Problem description —
Will you quote precisely the lines that run from the top of the material below to the line containing "-1.49 +2.50 +5.22 +4.82 +1.74", both ends included?

(Beginning of Exercise data)

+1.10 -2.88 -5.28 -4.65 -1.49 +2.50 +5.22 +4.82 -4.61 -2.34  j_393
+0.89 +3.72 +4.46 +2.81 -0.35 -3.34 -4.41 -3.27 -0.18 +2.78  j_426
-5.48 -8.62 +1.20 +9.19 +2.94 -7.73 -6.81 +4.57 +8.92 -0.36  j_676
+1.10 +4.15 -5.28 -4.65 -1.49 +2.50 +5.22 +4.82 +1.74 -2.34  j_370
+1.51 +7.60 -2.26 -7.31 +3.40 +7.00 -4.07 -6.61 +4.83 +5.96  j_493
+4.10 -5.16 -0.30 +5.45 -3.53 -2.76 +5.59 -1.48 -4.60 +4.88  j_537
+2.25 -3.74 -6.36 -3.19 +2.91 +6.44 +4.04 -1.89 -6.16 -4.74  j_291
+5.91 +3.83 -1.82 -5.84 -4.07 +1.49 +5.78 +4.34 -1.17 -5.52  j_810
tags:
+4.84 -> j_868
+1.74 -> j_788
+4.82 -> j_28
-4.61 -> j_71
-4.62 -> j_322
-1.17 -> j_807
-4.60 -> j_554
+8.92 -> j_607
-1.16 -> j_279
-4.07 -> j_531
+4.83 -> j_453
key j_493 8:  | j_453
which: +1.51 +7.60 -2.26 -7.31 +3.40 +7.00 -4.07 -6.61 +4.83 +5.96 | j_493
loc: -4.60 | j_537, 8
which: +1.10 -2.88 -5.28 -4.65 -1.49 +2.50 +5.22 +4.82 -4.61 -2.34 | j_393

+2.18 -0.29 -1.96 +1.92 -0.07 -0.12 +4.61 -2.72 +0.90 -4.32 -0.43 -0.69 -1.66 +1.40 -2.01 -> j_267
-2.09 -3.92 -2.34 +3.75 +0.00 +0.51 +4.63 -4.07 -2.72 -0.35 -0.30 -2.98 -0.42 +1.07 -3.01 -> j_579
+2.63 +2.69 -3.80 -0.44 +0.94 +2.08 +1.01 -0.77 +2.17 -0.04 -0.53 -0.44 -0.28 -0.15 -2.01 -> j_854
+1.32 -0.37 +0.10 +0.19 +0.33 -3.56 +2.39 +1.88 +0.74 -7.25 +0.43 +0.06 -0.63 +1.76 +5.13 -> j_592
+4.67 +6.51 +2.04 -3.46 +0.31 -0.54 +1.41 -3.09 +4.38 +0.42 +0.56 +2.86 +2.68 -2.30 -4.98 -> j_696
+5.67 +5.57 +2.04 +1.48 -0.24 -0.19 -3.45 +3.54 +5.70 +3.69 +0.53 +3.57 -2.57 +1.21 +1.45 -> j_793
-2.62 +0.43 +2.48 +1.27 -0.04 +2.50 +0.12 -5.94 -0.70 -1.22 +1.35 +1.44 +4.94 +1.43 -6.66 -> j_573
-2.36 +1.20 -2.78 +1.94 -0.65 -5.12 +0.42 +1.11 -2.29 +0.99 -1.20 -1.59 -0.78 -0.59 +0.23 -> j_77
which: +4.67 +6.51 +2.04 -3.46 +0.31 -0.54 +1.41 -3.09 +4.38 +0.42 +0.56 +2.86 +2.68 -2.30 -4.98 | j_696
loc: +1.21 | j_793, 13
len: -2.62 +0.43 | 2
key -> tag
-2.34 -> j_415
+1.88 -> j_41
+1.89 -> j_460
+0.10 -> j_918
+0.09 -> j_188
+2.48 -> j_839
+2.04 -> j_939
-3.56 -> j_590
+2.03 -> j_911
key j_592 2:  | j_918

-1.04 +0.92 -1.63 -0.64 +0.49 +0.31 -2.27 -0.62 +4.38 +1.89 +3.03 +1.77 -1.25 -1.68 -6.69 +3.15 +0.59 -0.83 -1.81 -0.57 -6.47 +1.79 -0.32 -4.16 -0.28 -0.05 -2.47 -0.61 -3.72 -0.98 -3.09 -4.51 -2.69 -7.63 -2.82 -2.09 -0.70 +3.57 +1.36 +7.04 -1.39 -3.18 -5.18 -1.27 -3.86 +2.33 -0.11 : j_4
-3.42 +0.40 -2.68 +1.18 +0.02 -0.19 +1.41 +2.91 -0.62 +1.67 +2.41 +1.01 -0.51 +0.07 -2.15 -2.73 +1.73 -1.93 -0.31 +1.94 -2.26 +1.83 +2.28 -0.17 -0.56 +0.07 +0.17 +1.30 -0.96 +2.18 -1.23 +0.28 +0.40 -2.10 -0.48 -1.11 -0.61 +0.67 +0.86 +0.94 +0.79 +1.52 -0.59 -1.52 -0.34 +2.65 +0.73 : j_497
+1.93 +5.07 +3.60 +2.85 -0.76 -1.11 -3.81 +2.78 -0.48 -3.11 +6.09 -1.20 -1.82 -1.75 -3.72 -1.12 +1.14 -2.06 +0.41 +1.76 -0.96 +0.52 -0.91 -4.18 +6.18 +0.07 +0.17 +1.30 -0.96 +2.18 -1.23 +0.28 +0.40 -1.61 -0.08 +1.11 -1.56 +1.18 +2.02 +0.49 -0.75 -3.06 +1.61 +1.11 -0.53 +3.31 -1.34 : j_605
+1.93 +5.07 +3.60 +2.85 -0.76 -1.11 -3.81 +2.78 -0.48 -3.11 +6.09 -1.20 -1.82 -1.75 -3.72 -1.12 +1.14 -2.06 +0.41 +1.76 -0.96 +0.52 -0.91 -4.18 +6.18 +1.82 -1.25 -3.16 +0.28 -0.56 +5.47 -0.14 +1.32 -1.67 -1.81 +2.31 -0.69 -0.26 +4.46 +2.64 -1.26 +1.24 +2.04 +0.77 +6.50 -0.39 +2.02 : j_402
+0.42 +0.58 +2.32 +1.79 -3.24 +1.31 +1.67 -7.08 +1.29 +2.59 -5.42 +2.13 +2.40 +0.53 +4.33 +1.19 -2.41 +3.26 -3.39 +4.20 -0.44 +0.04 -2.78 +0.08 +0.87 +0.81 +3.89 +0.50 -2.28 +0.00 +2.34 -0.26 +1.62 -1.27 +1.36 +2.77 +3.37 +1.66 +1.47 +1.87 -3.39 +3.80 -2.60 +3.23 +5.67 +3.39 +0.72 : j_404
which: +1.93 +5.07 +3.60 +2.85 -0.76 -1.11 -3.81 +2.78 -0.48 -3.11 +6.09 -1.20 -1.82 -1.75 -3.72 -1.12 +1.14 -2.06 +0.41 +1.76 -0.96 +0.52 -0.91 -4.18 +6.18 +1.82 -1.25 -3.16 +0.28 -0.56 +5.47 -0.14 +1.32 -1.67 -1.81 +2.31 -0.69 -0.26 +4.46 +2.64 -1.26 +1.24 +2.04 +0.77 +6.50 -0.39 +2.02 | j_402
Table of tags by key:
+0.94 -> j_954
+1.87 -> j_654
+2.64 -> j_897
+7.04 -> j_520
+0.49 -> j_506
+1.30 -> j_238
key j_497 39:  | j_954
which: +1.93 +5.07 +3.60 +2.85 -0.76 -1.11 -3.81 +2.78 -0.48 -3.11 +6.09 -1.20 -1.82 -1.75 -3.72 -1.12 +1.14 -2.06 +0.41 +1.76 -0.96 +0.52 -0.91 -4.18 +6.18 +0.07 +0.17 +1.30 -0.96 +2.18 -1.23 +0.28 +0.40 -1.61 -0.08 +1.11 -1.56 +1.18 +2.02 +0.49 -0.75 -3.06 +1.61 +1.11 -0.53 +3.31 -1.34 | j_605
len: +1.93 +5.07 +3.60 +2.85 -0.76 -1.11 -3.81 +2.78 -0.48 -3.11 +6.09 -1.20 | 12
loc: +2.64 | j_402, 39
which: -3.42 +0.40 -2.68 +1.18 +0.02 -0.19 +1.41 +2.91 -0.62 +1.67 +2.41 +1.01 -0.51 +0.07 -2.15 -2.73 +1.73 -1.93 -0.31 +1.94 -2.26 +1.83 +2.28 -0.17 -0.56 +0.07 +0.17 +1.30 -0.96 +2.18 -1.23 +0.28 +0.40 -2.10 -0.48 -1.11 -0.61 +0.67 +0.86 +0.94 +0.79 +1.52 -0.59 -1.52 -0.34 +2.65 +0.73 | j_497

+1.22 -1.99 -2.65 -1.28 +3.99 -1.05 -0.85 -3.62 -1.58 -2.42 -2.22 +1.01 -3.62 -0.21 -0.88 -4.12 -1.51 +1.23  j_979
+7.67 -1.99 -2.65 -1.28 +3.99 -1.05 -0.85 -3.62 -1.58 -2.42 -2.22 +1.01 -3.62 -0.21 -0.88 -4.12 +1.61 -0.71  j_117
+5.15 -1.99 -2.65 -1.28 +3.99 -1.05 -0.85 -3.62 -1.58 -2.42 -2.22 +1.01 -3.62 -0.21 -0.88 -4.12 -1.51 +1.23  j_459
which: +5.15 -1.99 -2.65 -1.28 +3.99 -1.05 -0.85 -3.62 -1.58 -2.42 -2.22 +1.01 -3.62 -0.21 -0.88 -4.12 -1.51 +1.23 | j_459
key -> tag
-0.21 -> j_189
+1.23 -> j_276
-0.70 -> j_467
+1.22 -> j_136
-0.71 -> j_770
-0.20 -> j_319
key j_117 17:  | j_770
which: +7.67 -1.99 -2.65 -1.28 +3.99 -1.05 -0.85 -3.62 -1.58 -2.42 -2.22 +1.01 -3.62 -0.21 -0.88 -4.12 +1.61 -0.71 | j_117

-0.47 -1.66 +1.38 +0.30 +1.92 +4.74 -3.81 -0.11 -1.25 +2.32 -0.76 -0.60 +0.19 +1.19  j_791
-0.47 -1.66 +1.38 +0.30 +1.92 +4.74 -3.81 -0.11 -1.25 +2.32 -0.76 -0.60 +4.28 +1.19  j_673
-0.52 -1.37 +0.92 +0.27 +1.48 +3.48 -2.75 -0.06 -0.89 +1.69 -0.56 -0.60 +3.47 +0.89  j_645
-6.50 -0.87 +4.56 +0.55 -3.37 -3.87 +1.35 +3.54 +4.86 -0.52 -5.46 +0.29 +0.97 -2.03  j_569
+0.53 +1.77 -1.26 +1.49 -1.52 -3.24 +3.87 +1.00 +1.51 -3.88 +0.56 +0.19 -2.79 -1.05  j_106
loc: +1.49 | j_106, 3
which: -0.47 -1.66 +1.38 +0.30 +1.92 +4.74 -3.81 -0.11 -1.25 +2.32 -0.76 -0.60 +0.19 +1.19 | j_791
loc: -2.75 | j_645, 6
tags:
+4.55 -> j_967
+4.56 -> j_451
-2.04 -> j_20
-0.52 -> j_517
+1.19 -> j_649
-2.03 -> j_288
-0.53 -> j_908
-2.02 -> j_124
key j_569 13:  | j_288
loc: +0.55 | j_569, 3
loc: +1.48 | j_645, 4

(End of Exercise data)

Solution to the problem —
+1.10 -2.88 -5.28 -4.65 -1.49 +2.50 +5.22 +4.82 -4.61 -2.34  j_393
+0.89 +3.72 +4.46 +2.81 -0.35 -3.34 -4.41 -3.27 -0.18 +2.78  j_426
-5.48 -8.62 +1.20 +9.19 +2.94 -7.73 -6.81 +4.57 +8.92 -0.36  j_676
+1.10 +4.15 -5.28 -4.65 -1.49 +2.50 +5.22 +4.82 +1.74 -2.34  j_370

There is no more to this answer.